◆ Work instruction ◆
Give the number of lines in the data below containing the word "float", with no other text.

(Entries taken from a collection)
■ ■ ■

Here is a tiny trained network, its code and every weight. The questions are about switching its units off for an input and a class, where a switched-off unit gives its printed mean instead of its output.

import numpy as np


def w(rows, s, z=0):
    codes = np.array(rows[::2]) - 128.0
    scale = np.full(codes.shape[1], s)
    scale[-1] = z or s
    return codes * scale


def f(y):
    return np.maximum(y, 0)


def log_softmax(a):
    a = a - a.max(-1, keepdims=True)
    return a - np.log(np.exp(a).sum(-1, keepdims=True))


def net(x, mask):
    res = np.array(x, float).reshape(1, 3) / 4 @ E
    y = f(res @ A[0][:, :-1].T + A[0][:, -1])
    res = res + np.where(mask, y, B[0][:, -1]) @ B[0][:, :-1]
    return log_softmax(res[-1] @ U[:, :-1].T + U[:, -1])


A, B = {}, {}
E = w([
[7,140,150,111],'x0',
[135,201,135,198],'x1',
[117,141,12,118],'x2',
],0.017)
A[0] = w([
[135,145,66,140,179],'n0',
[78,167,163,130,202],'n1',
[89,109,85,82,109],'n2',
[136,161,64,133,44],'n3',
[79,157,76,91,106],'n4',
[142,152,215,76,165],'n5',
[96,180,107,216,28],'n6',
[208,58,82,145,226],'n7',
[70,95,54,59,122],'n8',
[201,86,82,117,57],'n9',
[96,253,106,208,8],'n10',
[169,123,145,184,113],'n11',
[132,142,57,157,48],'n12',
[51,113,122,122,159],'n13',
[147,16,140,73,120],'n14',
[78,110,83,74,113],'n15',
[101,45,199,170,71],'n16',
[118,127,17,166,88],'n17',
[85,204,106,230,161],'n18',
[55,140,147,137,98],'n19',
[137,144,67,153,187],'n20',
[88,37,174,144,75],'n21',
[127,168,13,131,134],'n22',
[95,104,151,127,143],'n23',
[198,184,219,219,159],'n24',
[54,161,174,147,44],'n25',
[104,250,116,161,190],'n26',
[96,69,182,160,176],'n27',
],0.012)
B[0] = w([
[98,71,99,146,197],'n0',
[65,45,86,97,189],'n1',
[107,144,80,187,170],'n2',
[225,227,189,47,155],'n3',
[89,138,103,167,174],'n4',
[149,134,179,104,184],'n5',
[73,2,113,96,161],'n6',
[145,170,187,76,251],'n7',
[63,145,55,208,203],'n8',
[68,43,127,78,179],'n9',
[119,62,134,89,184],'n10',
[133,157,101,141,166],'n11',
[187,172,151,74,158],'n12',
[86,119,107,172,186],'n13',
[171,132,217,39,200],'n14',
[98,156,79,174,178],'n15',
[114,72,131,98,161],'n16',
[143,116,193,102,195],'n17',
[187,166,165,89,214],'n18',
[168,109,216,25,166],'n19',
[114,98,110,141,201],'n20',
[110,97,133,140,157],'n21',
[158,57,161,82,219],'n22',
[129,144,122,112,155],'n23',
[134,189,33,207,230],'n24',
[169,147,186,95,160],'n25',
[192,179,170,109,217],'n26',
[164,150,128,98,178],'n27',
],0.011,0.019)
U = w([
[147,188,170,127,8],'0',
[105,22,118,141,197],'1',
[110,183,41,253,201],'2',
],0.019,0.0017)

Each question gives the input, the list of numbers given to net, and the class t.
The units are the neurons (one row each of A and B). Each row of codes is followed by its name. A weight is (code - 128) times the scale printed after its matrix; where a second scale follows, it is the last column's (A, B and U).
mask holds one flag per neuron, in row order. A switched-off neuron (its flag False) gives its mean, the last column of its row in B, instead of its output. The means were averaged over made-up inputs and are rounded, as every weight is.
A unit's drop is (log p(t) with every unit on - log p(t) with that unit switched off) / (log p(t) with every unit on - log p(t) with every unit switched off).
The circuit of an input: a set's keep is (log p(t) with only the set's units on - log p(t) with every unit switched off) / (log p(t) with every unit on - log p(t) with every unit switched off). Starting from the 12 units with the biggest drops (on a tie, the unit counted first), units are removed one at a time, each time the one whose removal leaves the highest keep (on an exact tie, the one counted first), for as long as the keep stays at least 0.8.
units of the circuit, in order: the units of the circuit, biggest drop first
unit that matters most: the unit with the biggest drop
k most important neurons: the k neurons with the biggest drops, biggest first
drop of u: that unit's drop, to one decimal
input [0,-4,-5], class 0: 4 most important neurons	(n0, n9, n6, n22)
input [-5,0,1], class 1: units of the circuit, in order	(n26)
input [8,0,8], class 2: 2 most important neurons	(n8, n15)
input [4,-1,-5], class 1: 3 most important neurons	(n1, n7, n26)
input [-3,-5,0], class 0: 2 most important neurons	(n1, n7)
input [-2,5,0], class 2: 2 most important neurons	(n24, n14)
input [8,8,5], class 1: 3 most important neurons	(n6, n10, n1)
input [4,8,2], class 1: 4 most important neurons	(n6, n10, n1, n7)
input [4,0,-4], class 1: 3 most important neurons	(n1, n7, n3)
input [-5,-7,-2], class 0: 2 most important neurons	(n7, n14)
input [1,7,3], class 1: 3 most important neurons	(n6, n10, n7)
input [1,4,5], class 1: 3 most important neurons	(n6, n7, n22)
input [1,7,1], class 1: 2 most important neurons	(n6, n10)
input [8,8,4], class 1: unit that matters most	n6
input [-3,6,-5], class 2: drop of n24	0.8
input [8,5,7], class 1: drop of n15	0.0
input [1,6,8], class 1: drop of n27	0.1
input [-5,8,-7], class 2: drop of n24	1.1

■ ■ ■

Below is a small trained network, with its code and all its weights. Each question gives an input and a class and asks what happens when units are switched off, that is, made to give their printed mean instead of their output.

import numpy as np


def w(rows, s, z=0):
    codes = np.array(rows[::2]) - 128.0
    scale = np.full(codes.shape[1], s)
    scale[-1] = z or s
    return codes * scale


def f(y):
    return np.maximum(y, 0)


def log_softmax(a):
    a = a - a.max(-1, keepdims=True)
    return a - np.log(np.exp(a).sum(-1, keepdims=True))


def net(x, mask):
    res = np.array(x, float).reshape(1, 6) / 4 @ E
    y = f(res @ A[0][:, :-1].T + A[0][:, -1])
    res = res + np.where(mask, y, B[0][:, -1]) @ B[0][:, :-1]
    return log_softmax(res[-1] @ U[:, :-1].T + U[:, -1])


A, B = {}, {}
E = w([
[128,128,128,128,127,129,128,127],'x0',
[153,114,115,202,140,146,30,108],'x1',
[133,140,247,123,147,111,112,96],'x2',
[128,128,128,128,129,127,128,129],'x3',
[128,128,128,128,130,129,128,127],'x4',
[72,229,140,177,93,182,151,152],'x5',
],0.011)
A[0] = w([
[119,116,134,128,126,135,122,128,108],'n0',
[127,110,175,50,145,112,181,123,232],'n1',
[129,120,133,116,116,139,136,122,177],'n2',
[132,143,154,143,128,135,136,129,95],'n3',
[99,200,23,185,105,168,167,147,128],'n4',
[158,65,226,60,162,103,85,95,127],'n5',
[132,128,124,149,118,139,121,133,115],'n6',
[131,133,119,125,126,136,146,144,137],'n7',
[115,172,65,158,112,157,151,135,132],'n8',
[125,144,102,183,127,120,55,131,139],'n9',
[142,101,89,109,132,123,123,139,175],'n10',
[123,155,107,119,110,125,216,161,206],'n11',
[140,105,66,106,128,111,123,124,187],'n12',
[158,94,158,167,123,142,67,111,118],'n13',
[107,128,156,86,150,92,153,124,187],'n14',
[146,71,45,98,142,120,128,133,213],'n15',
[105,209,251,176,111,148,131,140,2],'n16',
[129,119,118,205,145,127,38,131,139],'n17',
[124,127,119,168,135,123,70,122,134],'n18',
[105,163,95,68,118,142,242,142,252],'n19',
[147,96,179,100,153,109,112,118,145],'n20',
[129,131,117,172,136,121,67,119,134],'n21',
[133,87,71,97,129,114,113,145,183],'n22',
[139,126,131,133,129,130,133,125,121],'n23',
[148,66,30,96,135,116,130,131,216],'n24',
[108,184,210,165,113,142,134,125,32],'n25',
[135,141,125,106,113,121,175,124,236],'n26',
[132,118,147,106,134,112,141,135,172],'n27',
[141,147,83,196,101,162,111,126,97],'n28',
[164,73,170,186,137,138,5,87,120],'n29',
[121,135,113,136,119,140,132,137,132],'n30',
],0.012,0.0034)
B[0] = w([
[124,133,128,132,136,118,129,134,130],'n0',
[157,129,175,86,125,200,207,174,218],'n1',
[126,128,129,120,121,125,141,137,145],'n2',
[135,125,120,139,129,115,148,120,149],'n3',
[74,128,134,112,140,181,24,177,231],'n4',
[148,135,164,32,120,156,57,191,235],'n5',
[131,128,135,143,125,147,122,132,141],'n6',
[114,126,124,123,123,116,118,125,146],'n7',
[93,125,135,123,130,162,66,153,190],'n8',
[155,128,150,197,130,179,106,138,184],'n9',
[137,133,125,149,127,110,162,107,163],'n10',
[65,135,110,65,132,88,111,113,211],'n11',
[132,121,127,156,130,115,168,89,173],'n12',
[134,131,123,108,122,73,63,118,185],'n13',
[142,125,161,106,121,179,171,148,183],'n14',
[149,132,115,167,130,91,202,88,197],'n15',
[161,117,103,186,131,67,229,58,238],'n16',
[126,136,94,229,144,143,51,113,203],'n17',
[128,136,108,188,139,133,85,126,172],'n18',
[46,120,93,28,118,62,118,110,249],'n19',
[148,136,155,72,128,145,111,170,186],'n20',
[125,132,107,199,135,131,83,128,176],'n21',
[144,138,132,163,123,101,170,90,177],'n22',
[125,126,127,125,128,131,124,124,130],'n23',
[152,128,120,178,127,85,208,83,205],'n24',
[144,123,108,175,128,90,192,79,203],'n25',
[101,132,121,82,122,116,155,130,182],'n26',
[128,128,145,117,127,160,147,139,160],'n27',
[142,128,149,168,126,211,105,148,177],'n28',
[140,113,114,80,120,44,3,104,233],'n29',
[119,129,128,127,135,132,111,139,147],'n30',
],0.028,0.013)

■ ■ ■

◆ Answer section ◆
2